● Your goal
Wherever "scale" shows up in the records below, copy the whole line.

● Available data
..............................
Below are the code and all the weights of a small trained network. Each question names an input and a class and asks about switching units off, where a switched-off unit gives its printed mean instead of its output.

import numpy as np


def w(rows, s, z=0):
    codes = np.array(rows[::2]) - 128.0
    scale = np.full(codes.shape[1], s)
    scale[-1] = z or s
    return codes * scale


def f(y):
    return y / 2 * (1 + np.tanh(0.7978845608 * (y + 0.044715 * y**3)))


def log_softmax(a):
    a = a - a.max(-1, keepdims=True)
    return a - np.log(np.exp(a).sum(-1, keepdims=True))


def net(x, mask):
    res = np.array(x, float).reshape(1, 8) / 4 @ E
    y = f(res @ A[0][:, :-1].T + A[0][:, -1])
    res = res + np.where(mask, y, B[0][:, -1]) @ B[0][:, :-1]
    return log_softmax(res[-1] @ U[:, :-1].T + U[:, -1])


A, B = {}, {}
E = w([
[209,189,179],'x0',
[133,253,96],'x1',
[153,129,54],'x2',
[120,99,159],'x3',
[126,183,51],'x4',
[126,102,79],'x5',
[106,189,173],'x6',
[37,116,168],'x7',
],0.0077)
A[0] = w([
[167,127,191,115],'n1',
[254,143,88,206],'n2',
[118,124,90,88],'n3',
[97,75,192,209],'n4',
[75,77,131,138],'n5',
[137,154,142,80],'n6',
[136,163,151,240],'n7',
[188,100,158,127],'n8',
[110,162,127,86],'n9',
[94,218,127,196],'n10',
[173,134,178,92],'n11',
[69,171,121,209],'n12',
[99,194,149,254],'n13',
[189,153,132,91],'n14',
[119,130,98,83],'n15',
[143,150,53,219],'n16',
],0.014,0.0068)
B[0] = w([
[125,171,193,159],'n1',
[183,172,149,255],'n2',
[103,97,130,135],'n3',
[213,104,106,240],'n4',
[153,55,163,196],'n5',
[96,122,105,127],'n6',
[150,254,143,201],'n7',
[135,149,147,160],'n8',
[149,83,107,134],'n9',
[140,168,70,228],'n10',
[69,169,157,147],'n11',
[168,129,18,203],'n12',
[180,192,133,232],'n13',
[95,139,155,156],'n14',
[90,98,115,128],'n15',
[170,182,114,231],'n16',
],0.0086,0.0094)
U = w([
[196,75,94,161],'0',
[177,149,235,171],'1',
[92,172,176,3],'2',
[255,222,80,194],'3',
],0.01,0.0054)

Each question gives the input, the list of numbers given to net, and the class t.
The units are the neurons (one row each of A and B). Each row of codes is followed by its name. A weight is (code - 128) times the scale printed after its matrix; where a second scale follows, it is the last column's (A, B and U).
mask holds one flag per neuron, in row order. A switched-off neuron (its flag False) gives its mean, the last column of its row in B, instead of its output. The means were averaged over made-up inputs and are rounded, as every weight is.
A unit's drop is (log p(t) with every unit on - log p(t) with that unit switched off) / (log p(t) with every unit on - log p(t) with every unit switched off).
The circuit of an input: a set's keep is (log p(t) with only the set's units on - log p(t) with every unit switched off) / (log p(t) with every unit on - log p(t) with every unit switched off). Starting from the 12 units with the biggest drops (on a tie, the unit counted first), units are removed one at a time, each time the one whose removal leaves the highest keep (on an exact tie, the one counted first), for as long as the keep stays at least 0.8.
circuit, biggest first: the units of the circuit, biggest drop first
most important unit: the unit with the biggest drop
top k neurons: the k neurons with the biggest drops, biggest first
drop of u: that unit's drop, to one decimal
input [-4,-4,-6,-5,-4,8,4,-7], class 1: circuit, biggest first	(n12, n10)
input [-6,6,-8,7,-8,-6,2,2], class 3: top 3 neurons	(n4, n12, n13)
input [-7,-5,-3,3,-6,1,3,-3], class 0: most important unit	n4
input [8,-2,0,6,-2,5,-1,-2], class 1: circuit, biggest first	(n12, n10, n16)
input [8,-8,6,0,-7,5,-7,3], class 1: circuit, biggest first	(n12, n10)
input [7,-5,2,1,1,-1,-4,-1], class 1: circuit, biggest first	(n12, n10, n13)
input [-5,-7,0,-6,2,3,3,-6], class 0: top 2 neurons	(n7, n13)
..............................
● Written answer
    scale = np.full(codes.shape[1], s)
    scale[-1] = z or s
    return codes * scale
The units are the neurons (one row each of A and B). Each row of codes is followed by its name. A weight is (code - 128) times the scale printed after its matrix; where a second scale follows, it is the last column's (A, B and U).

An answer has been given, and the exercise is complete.